**What is being asked**
Copy nothing from the entries below except the lines from the one containing "[-3.6 4.1 -2.6 -0.3 -0.2 -1.5 -8.3 -1.3 2.5]" through the one containing "[3.2 -1.0 -2.0", and copy those exactly.

*** Source data

Each row of a before or after table is a point. The points were changed in one or more steps. Then noise was added and the rows were shuffled. The steps act on columns, c1 being the first. Write out the steps. A step turns or swaps two columns, mirrors them in a line or flattens them onto one, adds a multiple of one to another, or multiplies or shifts one. Angles are multiples of 10 degrees, from the lower column toward the higher: turns from -170 to 170, lines from 10 to 170 but not 90. Use the fewest steps. Two steps may share a column if one is a turn and the other turns, adds or multiplies; they go together, in the order done. Otherwise the lowest column goes first.

Before:
[-3.4 -4.5]
[2.9 6.3]
[4.6 -0.4]
[5.9 4.6]
[-1.2 1.6]
[1.4 0.3]
[-5.7 0.4]
[1.9 -2.6]
After (8 x 2):
[0.5 -5.5]
[4.6 5.9]
[-0.3 4.6]
[0.5 1.3]
[-4.3 -3.2]
[6.2 3.3]
[-2.5 2.1]
[1.5 -1.4]
Steps: swap c1 and c2

Before:
[-2.3 0.7 0.8 1.8 -2.1 1.3]
[-2.9 -0.2 -5.8 -5.5 -3.4 3.7]
[2.7 0.1 -1.2 2.1 -6.9 0.6]
[-0.3 -2.5 0.7 0.3 -5.1 3.9]
[9.3 3.3 -3.4 -0.5 -2.9 -8.1]
[7.0 -1.0 -2.3 -1.0 1.0 -8.6]
[1.9 -3.0 0.3 0.1 -3.1 2.3]
[-0.3 0.6 -2.1 -5.7 -1.7 -0.9]
[10.5 5.7 -3.9 -1.5 2.4 -3.4]
[0.7 -1.2 -3.5 5.6 -2.6 2.5]
[0.1 2.9 -2.5 -3.5 -3.6 -1.2]
After (11 x 6):
[2.0 -1.4 0.8 6.9 0.0 -0.2]
[3.6 -2.8 1.0 0.9 -0.8 -3.6]
[1.4 0.2 8.9 -1.1 -3.5 0.2]
[2.2 5.7 2.6 -0.8 10.2 4.8]
[1.2 1.0 4.0 -4.7 -1.0 1.9]
[5.7 0.0 0.1 2.2 0.8 -0.3]
[4.9 3.8 -0.8 -1.1 8.5 8.9]
[2.7 -2.9 0.8 0.6 0.9 -2.1]
[2.5 3.1 3.3 -2.3 -0.8 2.4]
[0.3 0.9 -0.7 1.6 -2.7 -0.9]
[1.9 -1.2 -1.6 -2.3 6.9 8.7]
Steps: multiply c5 by 0.7; turn c1 and c5 by 70 degrees; turn c3 and c6 by -150 degrees; turn c3 and c4 by 30 degrees

Before (14 x 9):
[-3.3 0.4 2.3 -2.1 3.9 3.6 -1.8 4.8 4.6]
[-4.7 -5.1 -2.5 1.3 -1.0 -0.6 4.2 3.9 -3.7]
[-6.0 1.1 0.7 4.1 -1.2 -3.4 -2.2 3.1 1.0]
[-10.5 0.6 -1.9 -3.2 2.8 1.7 -1.5 0.6 -3.5]
[-4.2 -9.8 -2.1 -2.4 4.2 -10.9 -1.4 0.4 2.7]
[-5.2 -4.0 3.3 4.4 -3.8 0.9 0.6 -1.6 1.1]
[-5.0 -1.1 -2.4 3.2 3.4 1.5 -2.7 -1.1 -0.2]
[-2.0 4.6 4.6 8.1 3.2 -2.4 -2.3 8.9 2.9]
[1.9 -2.9 -2.2 3.2 1.5 1.5 -1.3 1.2 4.9]
[-3.0 -4.7 -2.1 -0.9 -0.2 -1.7 -5.1 -0.3 1.9]
[-7.0 -1.2 -3.3 -6.8 5.1 -2.6 -2.0 -0.5 -0.2]
[0.5 6.6 -0.5 6.0 -2.2 2.2 -2.0 3.3 2.6]
[-4.6 -1.7 -0.2 2.5 1.1 -6.9 1.3 -2.3 1.5]
[-2.8 -2.3 3.5 0.2 1.3 -2.0 -0.9 1.1 -3.6]
After (14 x 9):
[0.7 -3.1 4.9 0.0 -1.9 2.1 -2.5 6.8 2.2]
[-7.4 3.5 0.0 -3.0 4.8 -2.3 -2.8 -6.7 -0.6]
[-4.2 4.9 -2.1 -2.7 -0.8 -0.5 7.2 2.8 -3.7]
[-4.1 6.6 -5.1 -1.4 4.0 -11.0 -2.0 -1.6 3.4]
[-3.6 -2.2 -0.6 -5.4 3.3 2.9 -3.2 0.4 4.7]
[-3.6 4.1 -2.6 -0.3 -0.2 -1.5 -8.3 -1.3 2.5]
[-10.4 1.5 0.8 -1.5 2.4 1.6 -2.6 -2.5 -4.0]
[-5.3 -1.6 -4.2 4.0 -3.6 0.6 1.0 3.2 1.6]
[-6.0 -0.7 1.0 -0.8 -0.9 -3.9 -3.4 5.1 1.3]
[-2.4 -1.6 -2.6 0.2 1.4 -1.7 -1.5 0.6 -3.9]
[-4.4 1.0 -0.8 3.5 1.7 -6.7 2.0 0.9 1.6]
[-2.0 -6.2 1.7 -4.4 2.7 -1.9 -3.4 11.4 2.6]
[-4.6 3.1 0.0 2.1 3.4 1.0 -4.4 2.6 -0.3]
[1.8 3.0 -0.9 0.4 1.5 1.4 -2.0 3.5 4.4]
Steps: turn c2 and c3 by 120 degrees; multiply c3 by 0.7; turn c4 and c8 by 60 degrees; multiply c7 by 1.6

Before (14 x 14):
[3.6 2.3 -1.6 -2.2 3.0 -3.2 -2.6 -10.0 -0.8 0.2 2.1 -5.8 0.7 -0.3]
[4.8 -2.4 -1.1 -3.2 -6.4 -4.2 -0.8 3.0 2.3 3.8 2.0 0.0 -0.6 2.5]
[3.2 -1.0 -2.0 -0.2 5.9 -1.1 3.0 0.6 -1.9 0.2 0.5 -0.7 0.9 0.8]
[3.1 6.3 -3.2 0.4 5.7 -0.2 -2.8 -0.2 -2.3 10.1 2.5 0.1 2.7 -1.0]
[2.3 -3.7 -2.6 -4.6 5.9 -1.8 -3.0 2.3 -4.3 1.4 -0.5 -3.4 2.2 1.9]
[0.6 -3.9 3.5 1.0 3.0 -2.5 -0.9 0.1 -3.5 1.9 0.6 -3.1 -4.1 1.9]
[1.5 -0.9 -4.2 -1.8 0.2 -2.2 -3.0 0.4 1.4 -0.3 1.9 1.6 -1.9 2.0]
[-0.7 0.6 1.8 -1.9 5.8 -5.5 0.4 2.7 -4.1 1.2 1.4 1.4 3.2 1.6]
[3.1 5.5 3.4 -5.2 2.9 -1.3 0.1 2.4 -4.7 2.3 2.1 1.5 0.3 2.2]
[2.5 -3.0 1.2 7.2 5.6 3.1 -3.0 0.7 10.3 0.4 1.1 -1.0 2.3 -1.1]
[4.0 -3.8 -2.0 -4.3 5.7 -3.0 -1.7 1.0 4.6 4.9 2.7 0.7 -0.3 2.2]
[3.3 10.4 -1.0 -3.7 2.8 -2.7 -0.7 4.0 0.3 8.3 -2.5 0.2 0.5 -3.9]
[4.0 -3.0 -3.4 -5.1 -6.0 -1.5 -1.9 2.7 -2.5 3.1 1.7 0.7 -1.0 -11.4]
[4.5 -4.5 0.1 -0.8 5.8 -1.7 -2.8 -2.4 -1.1 0.6 -6.4 1.6 1.3 2.4]
After (14 x 14):
[-1.4 -1.2 4.7 -1.8 -1.9 -2.2 2.0 -1.1 -1.5 -0.5 -2.9 1.6 0.2 0.3]
[-2.9 -3.8 -2.8 -5.2 -1.1 -1.6 1.7 -4.3 5.2 -2.0 -1.8 0.6 -5.9 11.6]
[-3.3 -1.2 2.3 -0.3 0.9 -1.1 0.5 -2.2 1.6 0.9 3.0 -0.8 6.0 0.3]
[-6.6 -5.9 1.1 -1.0 1.2 -1.7 -6.3 -0.1 1.4 0.0 -2.5 1.7 5.7 -2.2]
[-0.5 -5.2 -2.0 1.1 -4.0 -2.5 0.7 -0.4 4.8 -0.1 -1.1 -2.9 3.1 -3.6]
[-2.4 -4.0 -1.6 7.3 2.2 3.3 1.0 -1.9 -7.5 -7.2 -2.9 -1.2 5.5 0.3]
[2.6 0.8 -0.8 -1.9 3.2 -5.6 1.4 -1.9 4.3 1.2 0.4 1.2 5.7 -2.2]
[-3.5 -3.2 2.3 -3.2 -0.6 -4.1 2.1 -5.1 2.0 -6.3 -0.6 -0.1 -6.6 -1.7]
[-1.0 13.5 -1.1 -3.6 0.5 -2.8 -2.5 -5.1 8.2 -10.5 -0.7 0.3 2.7 3.8]
[-3.8 -5.0 2.8 -4.2 -0.5 -3.2 2.6 -2.8 1.6 -8.9 -1.6 0.8 5.7 -0.9]
[-1.0 -4.8 3.2 -4.6 2.3 -1.7 -0.4 -3.1 4.9 1.1 -3.2 -3.3 6.1 -0.3]
[-3.6 8.1 2.2 0.5 2.7 -0.3 2.6 -1.4 12.1 -10.9 -2.9 0.0 5.7 2.3]
[-10.6 3.0 1.3 -2.2 0.8 -3.2 2.0 6.9 0.8 0.4 -2.6 -5.9 3.0 0.9]
[-1.9 7.2 -2.0 -5.2 0.3 -1.3 1.9 -3.6 5.9 0.2 0.1 1.5 2.9 -3.7]
Steps: turn c1 and c8 by -150 degrees; multiply c1 by 1.3; multiply c2 by 1.3; turn c3 and c14 by -150 degrees; swap c5 and c13; swap c7 and c11; multiply c10 by 1.6; turn c9 and c10 by -140 degrees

******

**Answer below**
[-3.6 4.1 -2.6 -0.3 -0.2 -1.5 -8.3 -1.3 2.5]
[-10.4 1.5 0.8 -1.5 2.4 1.6 -2.6 -2.5 -4.0]
[-5.3 -1.6 -4.2 4.0 -3.6 0.6 1.0 3.2 1.6]
[-6.0 -0.7 1.0 -0.8 -0.9 -3.9 -3.4 5.1 1.3]
[-2.4 -1.6 -2.6 0.2 1.4 -1.7 -1.5 0.6 -3.9]
[-4.4 1.0 -0.8 3.5 1.7 -6.7 2.0 0.9 1.6]
[-2.0 -6.2 1.7 -4.4 2.7 -1.9 -3.4 11.4 2.6]
[-4.6 3.1 0.0 2.1 3.4 1.0 -4.4 2.6 -0.3]
[1.8 3.0 -0.9 0.4 1.5 1.4 -2.0 3.5 4.4]
Steps: turn c2 and c3 by 120 degrees; multiply c3 by 0.7; turn c4 and c8 by 60 degrees; multiply c7 by 1.6

Before (14 x 14):
[3.6 2.3 -1.6 -2.2 3.0 -3.2 -2.6 -10.0 -0.8 0.2 2.1 -5.8 0.7 -0.3]
[4.8 -2.4 -1.1 -3.2 -6.4 -4.2 -0.8 3.0 2.3 3.8 2.0 0.0 -0.6 2.5]
[3.2 -1.0 -2.0 -0.2 5.9 -1.1 3.0 0.6 -1.9 0.2 0.5 -0.7 0.9 0.8]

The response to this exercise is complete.